--- Data to use ---

Below are the code and all the weights of a small trained network. Each question names an input and a class and asks about switching units off, where a switched-off unit gives its printed mean instead of its output.

import numpy as np


def w(rows, s, z=0):
    codes = np.array(rows[::2]) - 128.0
    scale = np.full(codes.shape[1], s)
    scale[-1] = z or s
    return codes * scale


def f(y):
    return y / 2 * (1 + np.tanh(0.7978845608 * (y + 0.044715 * y**3)))


def log_softmax(a):
    a = a - a.max(-1, keepdims=True)
    return a - np.log(np.exp(a).sum(-1, keepdims=True))


def net(x, mask):
    res = np.array(x, float).reshape(1, 3) / 4 @ E
    y = f(res @ A[0][:, :-1].T + A[0][:, -1])
    res = res + np.where(mask, y, B[0][:, -1]) @ B[0][:, :-1]
    return log_softmax(res[-1] @ U[:, :-1].T + U[:, -1])


A, B = {}, {}
E = w([
[109,68,139,147,130,106,6,134,168,48,118],'x0',
[71,182,216,162,116,169,135,176,164,140,126],'x1',
[107,140,153,42,185,166,112,89,77,122,30],'x2',
],0.022)
A[0] = w([
[205,169,91,159,43,114,215,156,178,187,157,228],'neuron 1',
[107,41,97,113,132,51,34,81,93,37,137,132],'neuron 2',
[99,195,233,155,141,192,163,196,183,142,160,171],'neuron 3',
[222,119,33,84,193,150,99,44,68,136,78,178],'neuron 4',
[77,242,160,78,100,145,184,147,65,187,183,129],'neuron 5',
[72,149,216,120,167,189,117,88,122,90,46,67],'neuron 6',
[80,132,254,146,151,149,58,163,215,86,124,81],'neuron 7',
[29,164,181,79,151,163,148,120,72,166,100,127],'neuron 8',
[155,181,39,133,82,147,215,88,92,185,200,254],'neuron 9',
[203,82,43,160,117,46,165,98,128,107,171,233],'neuron 10',
[120,114,90,184,67,46,87,210,200,109,201,161],'neuron 11',
[178,166,87,70,227,172,178,81,38,209,67,170],'neuron 12',
],0.0098,0.0083)
B[0] = w([
[149,102,114,84,202,144,202,133,247,160,160,237],'neuron 1',
[76,114,2,129,190,178,84,109,99,91,56,233],'neuron 2',
[150,90,121,110,47,214,196,225,126,228,86,228],'neuron 3',
[64,186,152,111,92,139,157,67,103,41,144,226],'neuron 4',
[156,66,192,90,80,173,94,126,81,166,74,221],'neuron 5',
[221,192,174,63,223,153,63,161,152,88,112,207],'neuron 6',
[208,202,92,127,150,78,114,242,194,50,211,224],'neuron 7',
[184,62,214,135,158,121,112,140,61,129,125,207],'neuron 8',
[188,166,157,26,129,140,163,94,176,112,190,251],'neuron 9',
[240,67,93,148,218,65,68,69,145,119,189,233],'neuron 10',
[96,68,90,225,72,92,108,138,87,154,178,247],'neuron 11',
[71,208,199,137,113,85,108,104,35,84,153,253],'neuron 12',
],0.0092,0.03)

---

● **Task**
Restate word for word only the lines running from the beginning of the data to the line holding "y = f(res @ A[0][:, :-1].T + A[0][:, -1])", both included.

● **Output for this exercise**
Below are the code and all the weights of a small trained network. Each question names an input and a class and asks about switching units off, where a switched-off unit gives its printed mean instead of its output.

import numpy as np


def w(rows, s, z=0):
    codes = np.array(rows[::2]) - 128.0
    scale = np.full(codes.shape[1], s)
    scale[-1] = z or s
    return codes * scale


def f(y):
    return y / 2 * (1 + np.tanh(0.7978845608 * (y + 0.044715 * y**3)))


def log_softmax(a):
    a = a - a.max(-1, keepdims=True)
    return a - np.log(np.exp(a).sum(-1, keepdims=True))


def net(x, mask):
    res = np.array(x, float).reshape(1, 3) / 4 @ E
    y = f(res @ A[0][:, :-1].T + A[0][:, -1])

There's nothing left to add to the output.